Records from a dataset

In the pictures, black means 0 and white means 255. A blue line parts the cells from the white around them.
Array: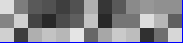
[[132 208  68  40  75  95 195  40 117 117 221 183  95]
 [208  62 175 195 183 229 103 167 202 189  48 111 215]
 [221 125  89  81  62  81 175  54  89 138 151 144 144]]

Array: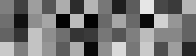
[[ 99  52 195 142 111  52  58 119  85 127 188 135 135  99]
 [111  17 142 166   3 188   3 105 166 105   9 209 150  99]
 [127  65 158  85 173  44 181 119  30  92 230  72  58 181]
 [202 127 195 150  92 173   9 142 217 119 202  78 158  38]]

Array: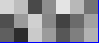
[[ 79 155 208 135  66 107 162]
 [ 95  44 202 155  87 127 178]
 [214 190  73 142 228 184 115]]

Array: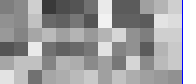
[[ 84  97 234 113  97 105 119 227 132 145  91 180 201]
 [126 138 207  57  76  84 113 234  91  91 160 180 207]
 [145 138 193 105  97 119  84 242  97  97  91 227 220]
 [153 132 166 186 160 180 153 180 214 145 126 207 207]
 [166 193 193 132 180 173 138 160 119 214 138 186 201]
 [227 193 113 166 173 186 201 160 193 173 160 153 145]]

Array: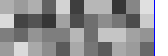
[[126 104 148 126 126 183 111 197 197 162 148]
 [155 218 169 141  90 169 118  90 169 155 104]
 [175 155 175  98 211  62 183 183  54 134 224]
 [218  68  83  54 162  76 111 141 118  76 203]]

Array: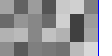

## Task details
An exact copy of the records above is needed, with the pictures removed.

## Exercise output
In the pictures, black means 0 and white means 255. A blue line parts the cells from the white around them.
Array:
[[132 208  68  40  75  95 195  40 117 117 221 183  95]
 [208  62 175 195 183 229 103 167 202 189  48 111 215]
 [221 125  89  81  62  81 175  54  89 138 151 144 144]]

Array:
[[ 99  52 195 142 111  52  58 119  85 127 188 135 135  99]
 [111  17 142 166   3 188   3 105 166 105   9 209 150  99]
 [127  65 158  85 173  44 181 119  30  92 230  72  58 181]
 [202 127 195 150  92 173   9 142 217 119 202  78 158  38]]

Array:
[[ 79 155 208 135  66 107 162]
 [ 95  44 202 155  87 127 178]
 [214 190  73 142 228 184 115]]

Array:
[[ 84  97 234 113  97 105 119 227 132 145  91 180 201]
 [126 138 207  57  76  84 113 234  91  91 160 180 207]
 [145 138 193 105  97 119  84 242  97  97  91 227 220]
 [153 132 166 186 160 180 153 180 214 145 126 207 207]
 [166 193 193 132 180 173 138 160 119 214 138 186 201]
 [227 193 113 166 173 186 201 160 193 173 160 153 145]]

Array:
[[126 104 148 126 126 183 111 197 197 162 148]
 [155 218 169 141  90 169 118  90 169 155 104]
 [175 155 175  98 211  62 183 183  54 134 224]
 [218  68  83  54 162  76 111 141 118  76 203]]

Array:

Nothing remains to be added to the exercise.